=== DATA SUPPLIED ===

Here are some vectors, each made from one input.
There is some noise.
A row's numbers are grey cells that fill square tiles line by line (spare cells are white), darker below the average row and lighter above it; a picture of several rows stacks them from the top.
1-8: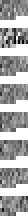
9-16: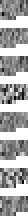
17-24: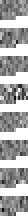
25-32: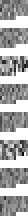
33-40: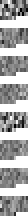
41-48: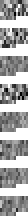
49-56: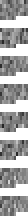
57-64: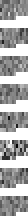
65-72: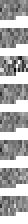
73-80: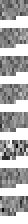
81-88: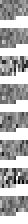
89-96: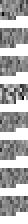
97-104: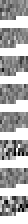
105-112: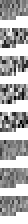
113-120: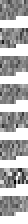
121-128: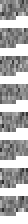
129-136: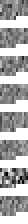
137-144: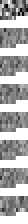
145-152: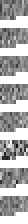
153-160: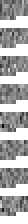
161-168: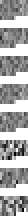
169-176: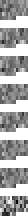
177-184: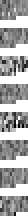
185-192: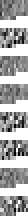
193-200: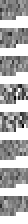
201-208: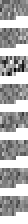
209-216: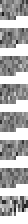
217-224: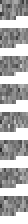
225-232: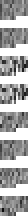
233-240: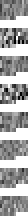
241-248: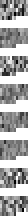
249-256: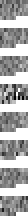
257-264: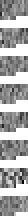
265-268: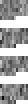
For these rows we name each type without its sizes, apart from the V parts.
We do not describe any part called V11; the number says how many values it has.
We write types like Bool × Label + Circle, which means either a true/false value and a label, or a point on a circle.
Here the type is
Label + Line × (Line + V11).
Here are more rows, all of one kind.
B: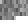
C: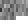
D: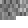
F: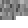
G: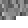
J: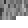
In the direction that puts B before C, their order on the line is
J, G, D, B, F, C.
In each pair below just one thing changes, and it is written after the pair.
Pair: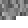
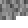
the place on the line
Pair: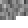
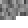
the place on the line
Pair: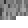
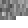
the value of V11
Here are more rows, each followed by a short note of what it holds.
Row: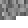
a point on a line and a value of V11
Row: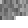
a point on a line and a value of V11
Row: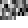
a label
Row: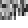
a label
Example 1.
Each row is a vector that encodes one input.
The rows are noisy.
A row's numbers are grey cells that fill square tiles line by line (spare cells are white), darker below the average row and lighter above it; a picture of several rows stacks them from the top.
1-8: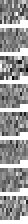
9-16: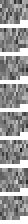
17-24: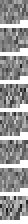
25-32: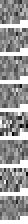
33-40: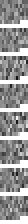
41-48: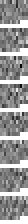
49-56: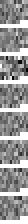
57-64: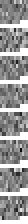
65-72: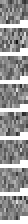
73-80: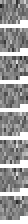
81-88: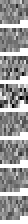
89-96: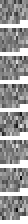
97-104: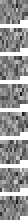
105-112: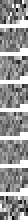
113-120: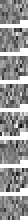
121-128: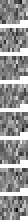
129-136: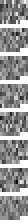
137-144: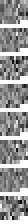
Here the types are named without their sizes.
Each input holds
a list of points on a circle.
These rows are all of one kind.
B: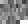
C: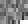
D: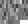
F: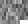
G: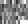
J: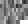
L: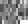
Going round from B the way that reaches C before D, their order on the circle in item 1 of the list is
B, G, L, C, D, F, J.
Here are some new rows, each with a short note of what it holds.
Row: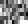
the empty list
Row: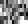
the empty list
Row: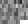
a list of one item
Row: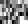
the empty list
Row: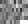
a list of one item
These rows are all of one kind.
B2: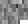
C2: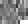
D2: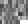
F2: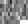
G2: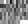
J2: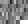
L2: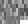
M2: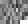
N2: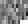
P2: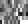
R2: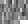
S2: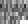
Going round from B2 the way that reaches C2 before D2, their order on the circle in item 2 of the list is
B2, J2, C2, S2, D2, G2, N2, P2, M2, L2, R2, F2.
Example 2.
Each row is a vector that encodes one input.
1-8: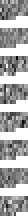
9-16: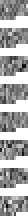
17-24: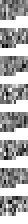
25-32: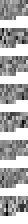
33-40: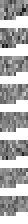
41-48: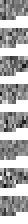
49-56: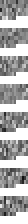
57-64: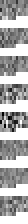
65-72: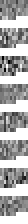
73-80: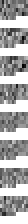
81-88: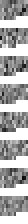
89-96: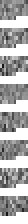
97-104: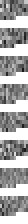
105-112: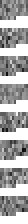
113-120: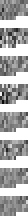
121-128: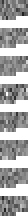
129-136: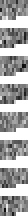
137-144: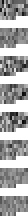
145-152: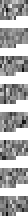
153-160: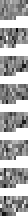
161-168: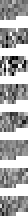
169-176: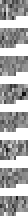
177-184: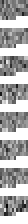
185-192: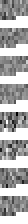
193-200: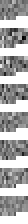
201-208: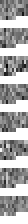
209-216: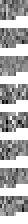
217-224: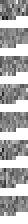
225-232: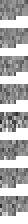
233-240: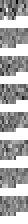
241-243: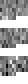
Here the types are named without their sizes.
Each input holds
either a point on a circle, or a fixed value, or three true/false values.
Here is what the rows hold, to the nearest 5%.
About 40% of them hold a point on a circle. A few of them hold a fixed value. The rest hold three true/false values.
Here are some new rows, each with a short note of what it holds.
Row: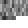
a point on a circle
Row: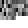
a point on a circle
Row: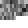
a point on a circle
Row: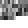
a fixed value
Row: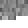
three true/false values
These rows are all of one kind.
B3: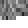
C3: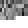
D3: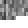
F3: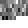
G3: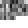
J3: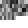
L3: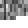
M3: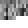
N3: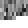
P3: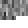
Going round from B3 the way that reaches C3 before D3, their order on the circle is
B3, C3, M3, N3, J3, G3, L3, D3, P3, F3.

===

### [WHAT TO PRODUCE]
Could you return each entry word for word, with the images omitted?

### [YOUR SOLUTION]
Here are some vectors, each made from one input.
There is some noise.
A row's numbers are grey cells that fill square tiles line by line (spare cells are white), darker below the average row and lighter above it; a picture of several rows stacks them from the top.
1-8:
9-16:
17-24:
25-32:
33-40:
41-48:
49-56:
57-64:
65-72:
73-80:
81-88:
89-96:
97-104:
105-112:
113-120:
121-128:
129-136:
137-144:
145-152:
153-160:
161-168:
169-176:
177-184:
185-192:
193-200:
201-208:
209-216:
217-224:
225-232:
233-240:
241-248:
249-256:
257-264:
265-268:
For these rows we name each type without its sizes, apart from the V parts.
We do not describe any part called V11; the number says how many values it has.
We write types like Bool × Label + Circle, which means either a true/false value and a label, or a point on a circle.
Here the type is
Label + Line × (Line + V11).
Here are more rows, all of one kind.
B:
C:
D:
F:
G:
J:
In the direction that puts B before C, their order on the line is
J, G, D, B, F, C.
In each pair below just one thing changes, and it is written after the pair.
Pair:
the place on the line
Pair:
the place on the line
Pair:
the value of V11
Here are more rows, each followed by a short note of what it holds.
Row:
a point on a line and a value of V11
Row:
a point on a line and a value of V11
Row:
a label
Row:
a label
Example 1.
Each row is a vector that encodes one input.
The rows are noisy.
A row's numbers are grey cells that fill square tiles line by line (spare cells are white), darker below the average row and lighter above it; a picture of several rows stacks them from the top.
1-8:
9-16:
17-24:
25-32:
33-40:
41-48:
49-56:
57-64:
65-72:
73-80:
81-88:
89-96:
97-104:
105-112:
113-120:
121-128:
129-136:
137-144:
Here the types are named without their sizes.
Each input holds
a list of points on a circle.
These rows are all of one kind.
B:
C:
D:
F:
G:
J:
L:
Going round from B the way that reaches C before D, their order on the circle in item 1 of the list is
B, G, L, C, D, F, J.
Here are some new rows, each with a short note of what it holds.
Row:
the empty list
Row:
the empty list
Row:
a list of one item
Row:
the empty list
Row:
a list of one item
These rows are all of one kind.
B2:
C2:
D2:
F2:
G2:
J2:
L2:
M2:
N2:
P2:
R2:
S2:
Going round from B2 the way that reaches C2 before D2, their order on the circle in item 2 of the list is
B2, J2, C2, S2, D2, G2, N2, P2, M2, L2, R2, F2.
Example 2.
Each row is a vector that encodes one input.
1-8:
9-16:
17-24:
25-32:
33-40:
41-48:
49-56:
57-64:
65-72:
73-80:
81-88:
89-96:
97-104:
105-112:
113-120:
121-128:
129-136:
137-144:
145-152:
153-160:
161-168:
169-176:
177-184:
185-192:
193-200:
201-208:
209-216:
217-224:
225-232:
233-240:
241-243:
Here the types are named without their sizes.
Each input holds
either a point on a circle, or a fixed value, or three true/false values.
Here is what the rows hold, to the nearest 5%.
About 40% of them hold a point on a circle. A few of them hold a fixed value. The rest hold three true/false values.
Here are some new rows, each with a short note of what it holds.
Row:
a point on a circle
Row:
a point on a circle
Row:
a point on a circle
Row:
a fixed value
Row:
three true/false values
These rows are all of one kind.
B3:
C3:
D3:
F3:
G3:
J3:
L3:
M3:
N3:
P3:
Going round from B3 the way that reaches C3 before D3, their order on the circle is
B3, C3, M3, N3, J3, G3, L3, D3, P3, F3.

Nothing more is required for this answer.